▶ _WORK TO BE COMPLETED_: Extract all data as written.

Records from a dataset
Each row is a point on a tangle of strands that fork and nearly touch. The rows are in no order.
Two points are linked if the straight distance between their rows is under 114.
j140: [  4  -1 -16 -21 -24  21 -18 -25 -14  -4 -40  10 -29 -24  63 -37   4   3
  -8 -29  38 -21 -10  -4  10  26   6   4   3 -23   8  24 -12 -29   1  34
  -7 -12   4  17   7 -13 -18   7  56 -20  -1  11]
j227: [ 10  10  -9 -20 -23  20  15   6 -31  -2 -24   5 -23 -10   7 -19  35   0
  -7   5  21   4 -21  13  15   8   0  -7 -15   9  14   5  27  -8   7  22
  11 -32  -6   1   1 -13 -25  15   5  12  -1   8]
j578: [-10  33  -4 -13  35 -10  11 -42  51 -17  12  -5   5   4   3 -14  38  11
   1  36   6 -25  17  10  18  -4  -8  12  10   7 -31 -23 -57  -4  -6  30
   3  -1 -39 -12  29   4  -6  20  30   8  -1  11]
j638: [-11   9  22 -20 -27 -28   4  19   4  19 -36 -12  19  26 -21  36  -5  21
   8  -2   0  18   0 -31 -37 -27 -13  10   8  30  10  -7  37  13  39   0
   4  32  10 -30   6   4  18 -12  15 -13 -10 -27]
j31: [-15 -19  13  -3 -18 -27  -2  45  25  15  -7 -37   4 -27 -42   8 -38  25
  11  40 -10   7 -11   5 -21 -17 -34 -21 -20  -6 -27   1  31  23 -11 -21
  16 -36 -18 -25 -21  30  -3 -13 -27  31 -12   0]
j878: [  7  20  -3  19  44   0   4 -30  20 -27  28  14 -10   2  -2 -16   6 -29
  -5  13   2 -18  16  -1  47   6  16  -7  24 -23  -3 -12 -54 -28 -71 -16
 -17  -6 -18  17   4 -34  16  12  -7   5  24   7]
j534: [ 10  25   5 -15   2   5 -16 -34  27 -13  -4  -7 -26  -6  43 -22  22   4
 -19   9  -1 -31   9  13   1  21  12  12  11  20 -17  13 -59  21 -39  44
  46  22 -26   2  10  11  -4  34  43 -35  -9  55]
j953: [ 23 -23   5   1 -43  20  -2  13 -36  36 -15   4  -8 -16  15 -15  17  16
  -5 -23  16  40 -43 -16   5  17 -10 -31  -9 -16 -20  -1  38  26  32 -23
  29 -12  13  18  -3 -16 -29  -3   9  50   5 -20]
j263: [  4  14 -17   6  -7  45  17 -10 -35  -3  13  -6 -32 -18  41 -42  46 -27
 -31  -2  -4  -7  -6   4  25   4  31 -22 -13  13  25   5 -32  14  11  -2
   8   0  12  -7  -4 -14 -23  22   4  -2  18   4]
j854: [ -9 -12   0   8 -19  15   8  -9 -20 -14 -10 -44  39 -18   2 -32  18   8
   4  13 -11  -2  -2  -9 -17 -40 -37  10  -1  22   6   3 -28   5  45 -10
  13  29 -11 -22  33  15  13   3 -13 -26   4 -46]
j400: [  6   9  12   3  11 -12 -19 -42  48   0  12  15 -12   4   5   1 -14  18
   7  -6   5 -40  -6   7  12  18 -11  15  27 -12 -32  -2 -46  -1  -1 -14
 -17   9  -6  -3  -1 -14  14 -12  40  -2   1  21]
j805: [ 15  -4   7   9 -12  14 -11  -7 -24   1  -9  23   4   7 -30  28  18   4
  -1 -13   5  36 -14  -5  20 -11  -5  14  11   4   9 -10  17  16  22  -5
 -13 -10  22   0   6  -3  17 -11 -13  -6  -5 -11]
j166: [-28  15 -14   9  16 -25   0   8  29 -11  17 -25  13   5 -36  23 -21 -10
 -22  14 -11   0  36   0  -4 -16 -27   5 -52  -8  -6 -30   9   1 -46   4
 -13  -3 -12 -12 -10  42   9  12 -48  -2  -6  22]
j610: [ -5  10 -22  22   5  26  29  11 -28 -32   7 -13  -6 -21 -22 -14  39 -18
 -18  22  15  24   2   4  28 -16 -35 -13 -65  -8  15 -35  17 -12 -37  10
  -6 -44 -18   9  25  -1 -23  37 -55   9  10   7]
j872: [  2 -12   3  19  32 -15  28  12  50  -9  35   0  19   8 -16  -1 -15  -4
  20  38   1  -3  20 -10   9 -21 -11   4 -19  11 -13 -36 -23 -15 -17  -8
 -16  15  12 -30  13  -8 -12  -2 -18 -11   5   2]
j173: [ -8  -7  -9  20  25  -8  18  53  37   0  39  -6  16  11  -7   6 -21 -13
   1  45 -35 -30  30  10 -10 -47  33   9 -18  21   7 -22 -43   4  -5   2
  25  39 -17 -40  10  15  22  -5 -18 -36  -6  23]
j81: [  7  20 -16 -22 -25  37   0 -30 -33  -8 -39  19 -24 -22  26 -23  31  -6
   3 -22  29 -28 -15  13  27  21  -2   1  -4 -25   9  16  -3 -30   3  23
 -12 -32   2  24   9 -28 -18  18  32   9  12  -7]
j235: [-16  -4   8   3   1 -15 -16 -20  33   5  11  16  31  31  12   8  -6   7
   7 -42  -1 -20  17 -16 -33 -23 -20  23  -3  -5 -22 -15 -10 -22  44  -6
 -23  48   0  -1   4  -4  34 -14  31 -13  15 -32]
j350: [ 27 -18   1   1   6 -12  23  -1  15 -23 -10  34   3   3 -10  22 -16  -1
  26   1  41  21   8  -4  16   0 -15   1 -18  -5   0  -7  30 -29 -13  18
 -26 -11  23   1  12 -17 -31   1  -5   9 -12 -10]
j415: [ 28  12  20  23  21 -14  -1 -33  31   0  18  45  -6  28  11  12   7  -8
   2 -10  30  27   8  -7  29  -6  17  18  12  -8 -14 -18 -22  26  19   4
 -20  21  42  -1   6 -23   6   2  24  -5   2   9]
j977: [-33  14  23   1  -5 -16  -8  56  16  44 -20  -4  15  21 -51  39 -39  27
  -6  19 -10  35  17 -10 -28  19  37 -21  18   7  39   5  53  11 -21  -4
  14 -30  -8   2 -26 -15  -4  -5   1  26 -15  -4]
j968: [-10   5   0   9  -2  39   4 -24 -25   2   3  19 -15  -5  29 -32  23 -22
  -8  -1 -13   3   4  14  14  11  54   5  31  13  30  12 -38  16  25  -8
  15  10  23 -11  -3 -18   8   3   2 -16  17  -7]
j105: [-12   2  18   2 -39  35 -18 -24 -44  14 -29  -4  -7  -7 -18 -11  16  10
 -13 -14 -11   0 -41   5  18  22  12   2  34   0  28  20   2  22  18 -30
   5 -29   1  10 -12   1  15 -11  -3   5  24 -11]
j283: [-34  29   8  -5 -10 -18 -11  43  -3  35 -18 -10   6  14 -53  30 -14  22
 -23  10 -29  10   9  18 -22  35  29 -14  21  -3  37  13  64   1 -25   4
  13 -44 -26   9 -48   7   1  14 -19  34  -5  12]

▶ _RESPONSE BOX_:
Each row is a point on a tangle of strands that fork and nearly touch. The rows are in no order.
Two points are linked if the straight distance between their rows is under 114.
j140: [  4  -1 -16 -21 -24  21 -18 -25 -14  -4 -40  10 -29 -24  63 -37   4   3
  -8 -29  38 -21 -10  -4  10  26   6   4   3 -23   8  24 -12 -29   1  34
  -7 -12   4  17   7 -13 -18   7  56 -20  -1  11]
j227: [ 10  10  -9 -20 -23  20  15   6 -31  -2 -24   5 -23 -10   7 -19  35   0
  -7   5  21   4 -21  13  15   8   0  -7 -15   9  14   5  27  -8   7  22
  11 -32  -6   1   1 -13 -25  15   5  12  -1   8]
j578: [-10  33  -4 -13  35 -10  11 -42  51 -17  12  -5   5   4   3 -14  38  11
   1  36   6 -25  17  10  18  -4  -8  12  10   7 -31 -23 -57  -4  -6  30
   3  -1 -39 -12  29   4  -6  20  30   8  -1  11]
j638: [-11   9  22 -20 -27 -28   4  19   4  19 -36 -12  19  26 -21  36  -5  21
   8  -2   0  18   0 -31 -37 -27 -13  10   8  30  10  -7  37  13  39   0
   4  32  10 -30   6   4  18 -12  15 -13 -10 -27]
j31: [-15 -19  13  -3 -18 -27  -2  45  25  15  -7 -37   4 -27 -42   8 -38  25
  11  40 -10   7 -11   5 -21 -17 -34 -21 -20  -6 -27   1  31  23 -11 -21
  16 -36 -18 -25 -21  30  -3 -13 -27  31 -12   0]
j878: [  7  20  -3  19  44   0   4 -30  20 -27  28  14 -10   2  -2 -16   6 -29
  -5  13   2 -18  16  -1  47   6  16  -7  24 -23  -3 -12 -54 -28 -71 -16
 -17  -6 -18  17   4 -34  16  12  -7   5  24   7]
j534: [ 10  25   5 -15   2   5 -16 -34  27 -13  -4  -7 -26  -6  43 -22  22   4
 -19   9  -1 -31   9  13   1  21  12  12  11  20 -17  13 -59  21 -39  44
  46  22 -26   2  10  11  -4  34  43 -35  -9  55]
j953: [ 23 -23   5   1 -43  20  -2  13 -36  36 -15   4  -8 -16  15 -15  17  16
  -5 -23  16  40 -43 -16   5  17 -10 -31  -9 -16 -20  -1  38  26  32 -23
  29 -12  13  18  -3 -16 -29  -3   9  50   5 -20]
j263: [  4  14 -17   6  -7  45  17 -10 -35  -3  13  -6 -32 -18  41 -42  46 -27
 -31  -2  -4  -7  -6   4  25   4  31 -22 -13  13  25   5 -32  14  11  -2
   8   0  12  -7  -4 -14 -23  22   4  -2  18   4]
j854: [ -9 -12   0   8 -19  15   8  -9 -20 -14 -10 -44  39 -18   2 -32  18   8
   4  13 -11  -2  -2  -9 -17 -40 -37  10  -1  22   6   3 -28   5  45 -10
  13  29 -11 -22  33  15  13   3 -13 -26   4 -46]
j400: [  6   9  12   3  11 -12 -19 -42  48   0  12  15 -12   4   5   1 -14  18
   7  -6   5 -40  -6   7  12  18 -11  15  27 -12 -32  -2 -46  -1  -1 -14
 -17   9  -6  -3  -1 -14  14 -12  40  -2   1  21]
j805: [ 15  -4   7   9 -12  14 -11  -7 -24   1  -9  23   4   7 -30  28  18   4
  -1 -13   5  36 -14  -5  20 -11  -5  14  11   4   9 -10  17  16  22  -5
 -13 -10  22   0   6  -3  17 -11 -13  -6  -5 -11]
j166: [-28  15 -14   9  16 -25   0   8  29 -11  17 -25  13   5 -36  23 -21 -10
 -22  14 -11   0  36   0  -4 -16 -27   5 -52  -8  -6 -30   9   1 -46   4
 -13  -3 -12 -12 -10  42   9  12 -48  -2  -6  22]
j610: [ -5  10 -22  22   5  26  29  11 -28 -32   7 -13  -6 -21 -22 -14  39 -18
 -18  22  15  24   2   4  28 -16 -35 -13 -65  -8  15 -35  17 -12 -37  10
  -6 -44 -18   9  25  -1 -23  37 -55   9  10   7]
j872: [  2 -12   3  19  32 -15  28  12  50  -9  35   0  19   8 -16  -1 -15  -4
  20  38   1  -3  20 -10   9 -21 -11   4 -19  11 -13 -36 -23 -15 -17  -8
 -16  15  12 -30  13  -8 -12  -2 -18 -11   5   2]
j173: [ -8  -7  -9  20  25  -8  18  53  37   0  39  -6  16  11  -7   6 -21 -13
   1  45 -35 -30  30  10 -10 -47  33   9 -18  21   7 -22 -43   4  -5   2
  25  39 -17 -40  10  15  22  -5 -18 -36  -6  23]
j81: [  7  20 -16 -22 -25  37   0 -30 -33  -8 -39  19 -24 -22  26 -23  31  -6
   3 -22  29 -28 -15  13  27  21  -2   1  -4 -25   9  16  -3 -30   3  23
 -12 -32   2  24   9 -28 -18  18  32   9  12  -7]
j235: [-16  -4   8   3   1 -15 -16 -20  33   5  11  16  31  31  12   8  -6   7
   7 -42  -1 -20  17 -16 -33 -23 -20  23  -3  -5 -22 -15 -10 -22  44  -6
 -23  48   0  -1   4  -4  34 -14  31 -13  15 -32]
j350: [ 27 -18   1   1   6 -12  23  -1  15 -23 -10  34   3   3 -10  22 -16  -1
  26   1  41  21   8  -4  16   0 -15   1 -18  -5   0  -7  30 -29 -13  18
 -26 -11  23   1  12 -17 -31   1  -5   9 -12 -10]
j415: [ 28  12  20  23  21 -14  -1 -33  31   0  18  45  -6  28  11  12   7  -8
   2 -10  30  27   8  -7  29  -6  17  18  12  -8 -14 -18 -22  26  19   4
 -20  21  42  -1   6 -23   6   2  24  -5   2   9]
j977: [-33  14  23   1  -5 -16  -8  56  16  44 -20  -4  15  21 -51  39 -39  27
  -6  19 -10  35  17 -10 -28  19  37 -21  18   7  39   5  53  11 -21  -4
  14 -30  -8   2 -26 -15  -4  -5   1  26 -15  -4]
j968: [-10   5   0   9  -2  39   4 -24 -25   2   3  19 -15  -5  29 -32  23 -22
  -8  -1 -13   3   4  14  14  11  54   5  31  13  30  12 -38  16  25  -8
  15  10  23 -11  -3 -18   8   3   2 -16  17  -7]
j105: [-12   2  18   2 -39  35 -18 -24 -44  14 -29  -4  -7  -7 -18 -11  16  10
 -13 -14 -11   0 -41   5  18  22  12   2  34   0  28  20   2  22  18 -30
   5 -29   1  10 -12   1  15 -11  -3   5  24 -11]
j283: [-34  29   8  -5 -10 -18 -11  43  -3  35 -18 -10   6  14 -53  30 -14  22
 -23  10 -29  10   9  18 -22  35  29 -14  21  -3  37  13  64   1 -25   4
  13 -44 -26   9 -48   7   1  14 -19  34  -5  12]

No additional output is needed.